A landscape with many peaks, sampled at points; each row gives a point and its height.
A climber steps from a point to whichever of its 2 nearest points has the largest rise for the distance, and stops where none of them is higher. Distance is the straight distance between rows; heights are no part of it.
J37 height 267: [134 116 101 151 103 147 124 148 112  78 103 117 121  83  78  76 142 179
 134 102 122 123 142 137  78 135 175 216]
J432 height 595: [119  86 126 144 144  90 121 147 145 183 147 173 134 172 142 106 100 104
  93 126  79 108 110 115 173 135 171 101]
J739 height 287: [157 158 125 141 103 155 123 103 124 145 126  83 139 124 103  95 140 128
 171 117 168 191 142 153  94 134 123  78]
J485 height 260: [221 172 126 122 125 128 124 101  86 145 179 122 144 126 117 156 155 125
 152 138 168 173 155 154 114 142 112  99]
J655 height 34: [163 175  96 114 151 144 143 119 108  92 106  78 119  92 108 115 187 148
 179 127 179 154 172 137  48 138 126 139]
J445 height 139: [136 168 164 146 125 144 157 130 114  93 107 101 134 121  88  41 190 135
 142 105 155 138 129 138  39 156 119 151]
J957 height 319: [131 129 130 152 122 133 130 136 128  94 118 111  96 131  78  35 165 163
 134  71 126 163 107 143  88 128 163 190]
J180 height 651: [ 90 157 172 104 109  99 100 131 140  56  90 161  81 136 155 112 127 144
 125 106  96 121 128 121 130 139 104 142]
J6 height 560: [ 63 141  99 109 119  75 126 124 152  88 140 173 121 165 163 135  84 104
 142 166  74 103 107 100 170 122 160 115]
J790 height 614: [161  91 106 178 132  92 137 183 175 194 114 176 155 130 143 124 108  66
 106  98  94 107 139 105 154 137 155 122]
J405 height 284: [ 78  97 146  88 151 119 123 171 155 110  83 101 153 144 177 171 110 110
 142 151 108  66  87 132 155 103  57 181]
J593 height 519: [116  91 130 104 134 119 148 131 125 172 126 103 157  85 155 203 116  98
 104 168 146  66 175  91 132 122  98 144]
J877 height 503: [212 165 142  93 177 131 136  84  95 131 164 137 137 104 154 220 157 140
 111 144 159 109 168 132 123 102  88 136]
J468 height 362: [119 135 139 130 105 167 118 127 149 107  95  97 114 115  97  94 140 140
 133 115 153 154 151 140 120 123 108 118]
J572 height 578: [161 108 118 163 114 112 141 180 147 215 132 172 148 112 138 128  89  77
  97 103 117 112 141 103 148 145 162 138]
J461 height 333: [159 142 137 103 124 132 129 109 126 157 151  97 146 102 121 180 148 105
 127 154 158 141 183 127 128 132  93 101]
J448 height 239: [ 80 102 149 116 140 137 120 139 158 129 108 113 141 156 128 160 124 100
 112 172 104  87 122 117 155 116  97 116]
J243 height 416: [160 145 151 150 108 129 129  92 116 200 160 111 153 136 109 106 128  89
 144 106 141 198 122 173 127 143 139  72]
J201 height 266: [ 91 120 147 128 122 145 109 125 155 116 115 126 116 160 119 121 102 128
 118 146 104 125 132 130 167 122 114 105]
J2 height 518: [ 82 113 102 113 138  71 125 129 147 124 156 175 126 186 154 120  97 111
 122 161  78 105 103 107 185 131 181  98]
J469 height 479: [113 100 134 151 110 151 131 100 111 160 141 107  89 144  97  90 110 143
 120  79 137 201  85 148 154 108 157 112]
J883 height 698: [ 86 164 158 111  94  95 101 135 142  61  96 168  78 123 167 120  99 141
 127 120  93 114 124  98 137 135 120 148]
J492 height 384: [111 133 139 136 104 123 119 115 137  85 115 139  66 140 125  63 104 174
 132  76 125 171  99 139 144 131 156 145]
J887 height 191: [246 178 109 136 176 145 122  89  51 107 173 142 151 138 118 161 167 150
 141 130 169 146 143 168 115 124 108 119]
J591 height 469: [ 78 125  88  99 156  78 143 129 165 103 166 173 128 187 147 133 134 104
 133 160  82  93  89 119 177 132 151  87]
J924 height 508: [120  92 152 152 117 122 135 118 105 207 157 145  96 144 119 109  92 118
  89  94 112 169  83 130 168 121 172 115]
J926 height 346: [168 147  90 134 112 143 116 105 101 135 151  86 130  98  97 127 165 146
 160 118 169 183 164 131 122 117 128 126]
J265 height 442: [ 95  71 130 107 132 129 147 153 125 161 110 106 166 103 164 199  91 101
 101 178 144  41 151  90 131 117 102 159]
J50 height 196: [106 119 111 143  86 181 124 149 129 115 129 133 121  89 118 137  81 170
 112 156 145 107 135 102 136 125 139 147]
J151 height 377: [178 147  74 127 123 134 114  88  89 123 153 105 134  80 110 158 160 157
 151 133 157 159 178 124 123 107 133 137]
J350 height 343: [130 142 150 145 111 122 127 132 130  77 116 129  88 135  93  42 157 176
 123  77 128 144 113 131  98 133 147 182]
J293 height 412: [180 156  98 106 139 136 123  82  97 119 150 106 130  81 129 188 161 157
 138 146 166 139 181 120 116  97 105 129]
J748 height 534: [106  95 113 130 166  91 127 139 155 160 163 175 145 184 135 111 134 105
 106 131  76 106  95 134 173 146 157  73]
J317 height 168: [116 121  97 146  90 179 131 138 108 149 152 138 153  68 114 153  97 164
 110 154 148 112 148 103 137 126 149 148]
J923 height 535: [110  94 143 138 128 124 117 116 125 181 153 142 115 169 120 103  93 118
 103 110 101 156 109 139 180 130 156  98]
J692 height 172: [ 80  77 135 110 149 106 137 159 155 122 108 120 150 166 164 178 127 103
 117 180 104  52  93  98 152  97 105 143]
J393 height 298: [103 127 153 127 114 162 111 125 155 115 103 111 121 141 112 113 117 131
 120 136 122 139 143 137 148 123 102 103]
J417 height 553: [117 100 113 140 175 109 142 136 168 167 161 173 167 164 127 108 157  93
 112 128  84 101  79 154 149 164 143  50]
J845 height 460: [109 112 137 144 120 154 133  93 120 149 136 112 108 162 106  78 108 133
 131  80 137 208  90 178 141 129 145  79]
J576 height 187: [117 122  77 152  95 177 124 123 103 120 139 124 155  50 110 157 110 179
 131 146 148 121 156 118 118 123 154 156]
J227 height 437: [126 121 148 149 116 143 132  87 113 189 149 110 140 151 105  91 116 103
 132  90 133 205 101 182 133 137 146  65]
J264 height 222: [ 78  69 135  98 155 113 142 167 156 134 102  87 170 149 174 175 128 101
 136 169 118  53  92 117 160  98  74 167]
J499 height 372: [151 143 116 100 125 138 131  99 116 138 141  94 134  77 123 185 150 132
 129 152 169 134 190 116 124 113  94 121]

**Exercise requirements**
What is wanted is an exact copy of the data.

**Final answer**
A landscape with many peaks, sampled at points; each row gives a point and its height.
A climber steps from a point to whichever of its 2 nearest points has the largest rise for the distance, and stops where none of them is higher. Distance is the straight distance between rows; heights are no part of it.
J37 height 267: [134 116 101 151 103 147 124 148 112  78 103 117 121  83  78  76 142 179
 134 102 122 123 142 137  78 135 175 216]
J432 height 595: [119  86 126 144 144  90 121 147 145 183 147 173 134 172 142 106 100 104
  93 126  79 108 110 115 173 135 171 101]
J739 height 287: [157 158 125 141 103 155 123 103 124 145 126  83 139 124 103  95 140 128
 171 117 168 191 142 153  94 134 123  78]
J485 height 260: [221 172 126 122 125 128 124 101  86 145 179 122 144 126 117 156 155 125
 152 138 168 173 155 154 114 142 112  99]
J655 height 34: [163 175  96 114 151 144 143 119 108  92 106  78 119  92 108 115 187 148
 179 127 179 154 172 137  48 138 126 139]
J445 height 139: [136 168 164 146 125 144 157 130 114  93 107 101 134 121  88  41 190 135
 142 105 155 138 129 138  39 156 119 151]
J957 height 319: [131 129 130 152 122 133 130 136 128  94 118 111  96 131  78  35 165 163
 134  71 126 163 107 143  88 128 163 190]
J180 height 651: [ 90 157 172 104 109  99 100 131 140  56  90 161  81 136 155 112 127 144
 125 106  96 121 128 121 130 139 104 142]
J6 height 560: [ 63 141  99 109 119  75 126 124 152  88 140 173 121 165 163 135  84 104
 142 166  74 103 107 100 170 122 160 115]
J790 height 614: [161  91 106 178 132  92 137 183 175 194 114 176 155 130 143 124 108  66
 106  98  94 107 139 105 154 137 155 122]
J405 height 284: [ 78  97 146  88 151 119 123 171 155 110  83 101 153 144 177 171 110 110
 142 151 108  66  87 132 155 103  57 181]
J593 height 519: [116  91 130 104 134 119 148 131 125 172 126 103 157  85 155 203 116  98
 104 168 146  66 175  91 132 122  98 144]
J877 height 503: [212 165 142  93 177 131 136  84  95 131 164 137 137 104 154 220 157 140
 111 144 159 109 168 132 123 102  88 136]
J468 height 362: [119 135 139 130 105 167 118 127 149 107  95  97 114 115  97  94 140 140
 133 115 153 154 151 140 120 123 108 118]
J572 height 578: [161 108 118 163 114 112 141 180 147 215 132 172 148 112 138 128  89  77
  97 103 117 112 141 103 148 145 162 138]
J461 height 333: [159 142 137 103 124 132 129 109 126 157 151  97 146 102 121 180 148 105
 127 154 158 141 183 127 128 132  93 101]
J448 height 239: [ 80 102 149 116 140 137 120 139 158 129 108 113 141 156 128 160 124 100
 112 172 104  87 122 117 155 116  97 116]
J243 height 416: [160 145 151 150 108 129 129  92 116 200 160 111 153 136 109 106 128  89
 144 106 141 198 122 173 127 143 139  72]
J201 height 266: [ 91 120 147 128 122 145 109 125 155 116 115 126 116 160 119 121 102 128
 118 146 104 125 132 130 167 122 114 105]
J2 height 518: [ 82 113 102 113 138  71 125 129 147 124 156 175 126 186 154 120  97 111
 122 161  78 105 103 107 185 131 181  98]
J469 height 479: [113 100 134 151 110 151 131 100 111 160 141 107  89 144  97  90 110 143
 120  79 137 201  85 148 154 108 157 112]
J883 height 698: [ 86 164 158 111  94  95 101 135 142  61  96 168  78 123 167 120  99 141
 127 120  93 114 124  98 137 135 120 148]
J492 height 384: [111 133 139 136 104 123 119 115 137  85 115 139  66 140 125  63 104 174
 132  76 125 171  99 139 144 131 156 145]
J887 height 191: [246 178 109 136 176 145 122  89  51 107 173 142 151 138 118 161 167 150
 141 130 169 146 143 168 115 124 108 119]
J591 height 469: [ 78 125  88  99 156  78 143 129 165 103 166 173 128 187 147 133 134 104
 133 160  82  93  89 119 177 132 151  87]
J924 height 508: [120  92 152 152 117 122 135 118 105 207 157 145  96 144 119 109  92 118
  89  94 112 169  83 130 168 121 172 115]
J926 height 346: [168 147  90 134 112 143 116 105 101 135 151  86 130  98  97 127 165 146
 160 118 169 183 164 131 122 117 128 126]
J265 height 442: [ 95  71 130 107 132 129 147 153 125 161 110 106 166 103 164 199  91 101
 101 178 144  41 151  90 131 117 102 159]
J50 height 196: [106 119 111 143  86 181 124 149 129 115 129 133 121  89 118 137  81 170
 112 156 145 107 135 102 136 125 139 147]
J151 height 377: [178 147  74 127 123 134 114  88  89 123 153 105 134  80 110 158 160 157
 151 133 157 159 178 124 123 107 133 137]
J350 height 343: [130 142 150 145 111 122 127 132 130  77 116 129  88 135  93  42 157 176
 123  77 128 144 113 131  98 133 147 182]
J293 height 412: [180 156  98 106 139 136 123  82  97 119 150 106 130  81 129 188 161 157
 138 146 166 139 181 120 116  97 105 129]
J748 height 534: [106  95 113 130 166  91 127 139 155 160 163 175 145 184 135 111 134 105
 106 131  76 106  95 134 173 146 157  73]
J317 height 168: [116 121  97 146  90 179 131 138 108 149 152 138 153  68 114 153  97 164
 110 154 148 112 148 103 137 126 149 148]
J923 height 535: [110  94 143 138 128 124 117 116 125 181 153 142 115 169 120 103  93 118
 103 110 101 156 109 139 180 130 156  98]
J692 height 172: [ 80  77 135 110 149 106 137 159 155 122 108 120 150 166 164 178 127 103
 117 180 104  52  93  98 152  97 105 143]
J393 height 298: [103 127 153 127 114 162 111 125 155 115 103 111 121 141 112 113 117 131
 120 136 122 139 143 137 148 123 102 103]
J417 height 553: [117 100 113 140 175 109 142 136 168 167 161 173 167 164 127 108 157  93
 112 128  84 101  79 154 149 164 143  50]
J845 height 460: [109 112 137 144 120 154 133  93 120 149 136 112 108 162 106  78 108 133
 131  80 137 208  90 178 141 129 145  79]
J576 height 187: [117 122  77 152  95 177 124 123 103 120 139 124 155  50 110 157 110 179
 131 146 148 121 156 118 118 123 154 156]
J227 height 437: [126 121 148 149 116 143 132  87 113 189 149 110 140 151 105  91 116 103
 132  90 133 205 101 182 133 137 146  65]
J264 height 222: [ 78  69 135  98 155 113 142 167 156 134 102  87 170 149 174 175 128 101
 136 169 118  53  92 117 160  98  74 167]
J499 height 372: [151 143 116 100 125 138 131  99 116 138 141  94 134  77 123 185 150 132
 129 152 169 134 190 116 124 113  94 121]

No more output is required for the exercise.